**Exercise brief**
All lines after the one containing "14.7 -12.1 11.6" are needed, along with that line itself. Please repeat them exactly through the end of the entries.

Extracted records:
There are 3 ways to turn a row about zero (a turn may also mirror it). The second row of each pair is the first, turned, with some noise. The first 27 pairs use one turn. New pairs use 3 turns, one after the other, and a turn may come again.
Known pairs, each followed by its turns in order:
37.7 17.7 -2.9 1.8 -8.6 26.5 7.3 29.5
29.5 -11.1 24.4 -8.3 -17.5 16.8 -36.3 -4.9 -> j78

5.0 3.8 34.3 0.8 33.3 25.5 -27.1 43.4
-13.3 9.0 2.0 63.2 -11.1 -24.3 18.9 -16.2 -> j345

-37.6 -12.1 -42.0 26.7 -3.5 8.1 -5.4 30.7
3.5 -10.7 -29.4 -25.2 -24.8 -21.3 24.3 -38.8 -> j345

46.7 -3.1 -19.3 34.9 -45.3 16.1 -41.1 -36.3
-57.1 28.2 -30.4 -20.5 13.7 40.3 -35.7 -21.9 -> j583

-13.6 27.7 39.5 -15.9 10.4 25.4 -30.9 -45.3
-41.5 49.4 28.8 13.5 4.1 16.4 13.3 31.2 -> j345

-12.7 9.6 28.8 34.2 -6.5 47.0 13.8 34.9
-22.0 -21.5 -35.0 26.0 9.9 -17.6 49.7 -17.8 -> j583

40.4 24.1 -14.4 -31.8 5.2 -37.6 -11.0 18.2
-20.3 -1.9 17.7 3.9 -32.4 53.3 -8.8 20.6 -> j78

-7.3 24.8 26.2 25.3 -35.6 -44.4 37.8 -33.6
20.1 -30.3 53.1 -36.0 6.0 49.0 11.2 18.7 -> j345

-3.5 -46.7 -45.6 -33.9 -0.7 -21.3 45.3 -37.0
39.0 -35.1 23.2 -0.4 2.1 -8.7 -77.5 -13.1 -> j583

-28.3 17.9 14.9 -25.8 8.9 28.8 -42.8 35.0
-23.7 5.8 33.5 -6.0 26.5 -15.7 53.6 19.4 -> j583

37.4 35.6 43.8 6.2 -27.9 -29.0 28.5 -5.4
31.8 7.1 1.8 -27.9 23.7 45.7 -1.5 53.4 -> j78

37.4 42.1 10.2 -14.7 10.6 -42.6 -43.2 47.4
-39.3 2.1 6.7 -38.3 -33.3 64.9 -28.6 14.6 -> j78

-17.0 -19.3 -3.3 -20.0 36.2 -44.3 -1.5 13.5
-51.1 -4.4 -31.5 14.9 -23.6 -0.4 5.3 20.9 -> j78

7.6 -15.7 -44.2 -32.1 46.7 -21.6 23.5 -1.7
24.6 3.3 -56.3 -0.1 49.0 9.1 -22.3 -6.9 -> j345

17.3 -5.2 -9.5 -24.1 13.4 -11.2 -18.3 -38.9
-30.7 7.1 27.1 28.6 14.5 11.6 13.2 6.2 -> j78

30.0 -42.2 8.5 14.9 2.0 -15.9 3.2 11.0
-2.2 20.7 -17.2 39.8 -6.3 -8.3 -32.8 7.7 -> j583

-7.2 31.9 2.0 41.2 -11.1 18.1 -46.4 34.0
-27.6 -19.7 -0.8 11.9 -43.6 -30.9 53.7 4.4 -> j345

-9.3 19.0 -25.0 14.3 -37.5 17.0 23.0 31.3
52.9 -2.1 -11.7 -14.6 -29.0 5.7 3.8 -24.6 -> j78

-28.5 -42.9 12.3 -38.9 46.9 -22.0 -2.5 5.1
31.6 -13.4 37.6 24.2 5.8 -22.0 -12.3 53.7 -> j583

-5.0 2.0 19.5 -9.5 2.0 -8.9 9.5 -2.9
-0.3 -1.5 17.8 6.6 12.3 11.7 -1.9 -5.1 -> j345

37.7 -24.8 45.4 -42.3 0.2 -1.6 -28.1 44.0
-16.4 39.8 46.5 65.8 7.2 -1.7 14.4 15.8 -> j583

37.6 -6.4 -41.6 27.8 10.9 -45.8 -33.3 -26.1
-47.3 -49.3 33.0 5.4 1.1 30.9 36.3 -5.2 -> j78

19.5 39.3 25.5 30.5 35.4 30.6 -4.8 44.1
8.2 31.0 -32.2 16.2 19.0 -0.6 66.2 -7.2 -> j583

4.5 19.7 29.7 12.2 -21.6 -13.3 18.2 42.6
-4.2 12.1 -4.9 24.7 -41.1 -16.0 34.0 -25.0 -> j583

-45.4 0.5 16.9 -22.6 -30.3 30.7 5.0 29.2
30.1 43.8 -39.6 -3.3 -6.5 -11.2 -18.7 -27.6 -> j78

-34.9 9.6 36.2 12.3 -25.4 26.0 39.0 -8.2
-11.3 6.4 40.0 -5.0 -26.9 45.2 -3.0 -33.6 -> j345

-24.7 -21.5 28.6 40.2 30.6 -22.2 43.4 -36.0
54.5 33.0 28.9 -10.2 10.6 44.6 25.4 -19.5 -> j345

New pairs. What belongs after each?
13.8 6.3 -30.9 42.7 30.3 46.1 -5.7 32.7
9.5 21.8 -31.8 -44.5 25.3 3.5 -29.0 -44.4 -> j78 j583 j78

-24.3 39.0 -17.5 -33.2 0.9 -31.0 36.6 -8.7
-37.2 35.2 7.2 15.2 -1.0 -6.8 32.6 45.1 -> j583 j345 j583

-41.1 -2.9 -4.2 17.4 42.3 -32.2 27.0 38.0
18.8 6.7 55.2 -14.9 -26.6 26.3 -40.7 -27.4 -> j345 j345 j78

-17.8 4.1 6.6 45.5 30.3 40.1 -0.9 -5.7
25.7 -23.6 35.1 -43.3 -17.9 -15.6 -8.9 -12.5 -> j583 j78 j345

20.5 -45.1 43.6 -20.6 23.6 39.8 5.5 -1.2
-41.3 32.4 7.6 34.4 40.8 20.9 -27.6 -24.9 -> j345 j78 j345

-38.9 14.0 -5.7 43.1 32.3 31.9 1.6 30.7
-31.4 -13.4 -17.7 23.8 -24.1 -41.1 -22.0 -40.5 -> j583 j78 j583

32.8 -19.0 -29.5 -20.3 -12.1 -24.9 0.8 -44.5
-2.0 -2.2 32.3 -10.0 -40.1 21.5 -18.4 42.5 -> j78 j345 j345

28.4 -15.0 7.0 -14.2 -32.1 -43.5 0.6 -15.4
42.0 16.5 -39.9 -3.3 17.8 3.6 11.6 -3.6 -> j78 j583 j345

22.7 39.6 47.5 -24.3 8.9 -17.9 -27.2 -43.5
35.4 -44.1 -22.8 -1.8 -31.4 4.8 30.5 46.8 -> j345 j583 j78

33.0 33.9 46.7 3.6 33.9 -41.1 -24.6 -24.4
52.7 12.2 24.8 -17.3 -59.6 12.6 -3.1 30.7 -> j345 j345 j345

-41.7 28.8 16.5 -46.4 -5.5 45.3 15.3 -37.4
-27.9 -26.5 -14.3 -11.4 -26.7 50.6 -53.5 28.5 -> j78 j583 j345

3.4 -25.5 36.4 1.2 -17.9 -13.6 -6.6 42.7
36.1 9.6 27.1 -3.4 12.2 1.8 24.6 44.2 -> j78 j583 j583

-29.8 31.4 4.9 -24.8 -18.0 -17.0 -40.9 19.0
18.3 -40.1 29.0 37.0 24.7 21.5 -12.7 3.0 -> j78 j583 j583

17.8 -46.3 -29.1 44.4 -46.4 -17.0 -11.2 47.6
-22.4 23.7 -4.5 -13.7 50.6 -16.8 0.7 81.4 -> j78 j583 j583

-15.0 -7.2 41.9 31.6 26.7 37.7 -8.9 -1.5
-16.5 -0.9 37.6 11.0 -35.7 -5.8 -34.9 -31.9 -> j345 j345 j345

13.0 34.4 23.0 17.9 6.6 21.6 -5.9 40.1
7.0 -24.9 30.9 49.4 17.3 19.2 10.2 -5.8 -> j583 j583 j78

28.1 -35.2 14.7 14.0 -45.8 39.0 -6.5 13.9
8.8 11.3 49.4 3.8 17.6 -51.4 -31.2 -9.1 -> j583 j583 j583

-29.6 1.1 33.5 -27.4 -15.7 37.0 -12.1 -26.7
9.3 -41.9 16.8 44.8 -1.9 -25.4 -5.6 -23.1 -> j345 j583 j583

14.4 -2.2 36.8 -22.6 -41.8 -5.8 -12.6 36.6
-34.9 11.7 -1.9 0.7 -22.2 -56.7 15.0 -10.7 -> j345 j583 j583

-30.2 12.7 -35.4 -21.0 34.3 4.1 -2.8 19.5
-32.5 8.3 37.0 -41.2 3.9 -3.4 -20.4 -10.9 -> j78 j583 j345

-25.0 -25.3 -9.5 -14.9 2.5 23.8 20.8 -24.1
-7.8 -11.0 -15.5 -10.4 1.1 -24.8 -20.5 40.0 -> j583 j78 j583

-36.7 -45.7 19.2 -7.8 -39.5 -12.3 40.1 39.4
-38.1 -25.9 11.0 66.3 18.5 15.1 35.5 4.7 -> j345 j345 j345

38.6 47.2 23.1 41.9 -34.7 -13.4 20.3 -3.2
8.1 7.5 -2.4 -14.5 -24.5 -34.9 69.5 19.8 -> j78 j345 j345

12.9 34.6 30.0 2.9 -4.9 0.6 -36.9 -3.9
14.7 -12.1 11.6 25.2 45.0 -14.3 9.9 17.6 -> j345 j345 j78

-44.7 21.6 -44.9 46.3 -6.8 -29.2 -5.3 -32.5
-5.6 5.0 5.3 -30.1 -76.2 28.6 23.7 11.8 -> j583 j78 j345

-37.5 -7.4 -18.2 -4.7 45.9 44.6 9.5 -13.3
-43.8 -41.0 21.6 -19.7 -19.8 -13.4 -24.3 6.7 -> j78 j583 j345

28.2 2.9 32.9 33.9 -13.4 13.4 42.5 4.8
-20.0 -0.1 -17.1 -8.9 31.6 -15.4 -11.4 -58.8 -> j78 j78 j78

-11.4 3.9 -29.4 34.4 -45.1 11.0 19.0 23.1
7.4 -46.0 -3.8 -29.9 27.5 -21.5 -33.4 5.9 -> j78 j78 j78

-34.7 -9.6 43.2 13.1 37.2 -10.4 -28.5 13.3
-2.5 11.5 1.4 43.2 -54.1 16.5 -28.3 2.0 -> j345 j345 j345

7.3 38.3 21.4 -14.6 41.9 -27.8 -10.1 -25.3
27.7 -21.9 -8.0 36.1 -48.0 -1.5 -13.5 -17.4 -> j78 j583 j583

43.7 39.2 21.7 20.4 -30.7 -39.5 -35.3 24.5
-26.6 -42.9 -0.3 36.1 -38.2 -1.8 10.8 -57.0 -> j345 j78 j78

11.0 18.1 -4.7 -22.5 -39.8 -28.4 5.0 4.5
-24.3 -46.6 0.9 17.9 13.8 -11.1 4.8 -2.7 -> j583 j583 j583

**Solution to the exercise**
14.7 -12.1 11.6 25.2 45.0 -14.3 9.9 17.6 -> j345 j345 j78

-44.7 21.6 -44.9 46.3 -6.8 -29.2 -5.3 -32.5
-5.6 5.0 5.3 -30.1 -76.2 28.6 23.7 11.8 -> j583 j78 j345

-37.5 -7.4 -18.2 -4.7 45.9 44.6 9.5 -13.3
-43.8 -41.0 21.6 -19.7 -19.8 -13.4 -24.3 6.7 -> j78 j583 j345

28.2 2.9 32.9 33.9 -13.4 13.4 42.5 4.8
-20.0 -0.1 -17.1 -8.9 31.6 -15.4 -11.4 -58.8 -> j78 j78 j78

-11.4 3.9 -29.4 34.4 -45.1 11.0 19.0 23.1
7.4 -46.0 -3.8 -29.9 27.5 -21.5 -33.4 5.9 -> j78 j78 j78

-34.7 -9.6 43.2 13.1 37.2 -10.4 -28.5 13.3
-2.5 11.5 1.4 43.2 -54.1 16.5 -28.3 2.0 -> j345 j345 j345

7.3 38.3 21.4 -14.6 41.9 -27.8 -10.1 -25.3
27.7 -21.9 -8.0 36.1 -48.0 -1.5 -13.5 -17.4 -> j78 j583 j583

43.7 39.2 21.7 20.4 -30.7 -39.5 -35.3 24.5
-26.6 -42.9 -0.3 36.1 -38.2 -1.8 10.8 -57.0 -> j345 j78 j78

11.0 18.1 -4.7 -22.5 -39.8 -28.4 5.0 4.5
-24.3 -46.6 0.9 17.9 13.8 -11.1 4.8 -2.7 -> j583 j583 j583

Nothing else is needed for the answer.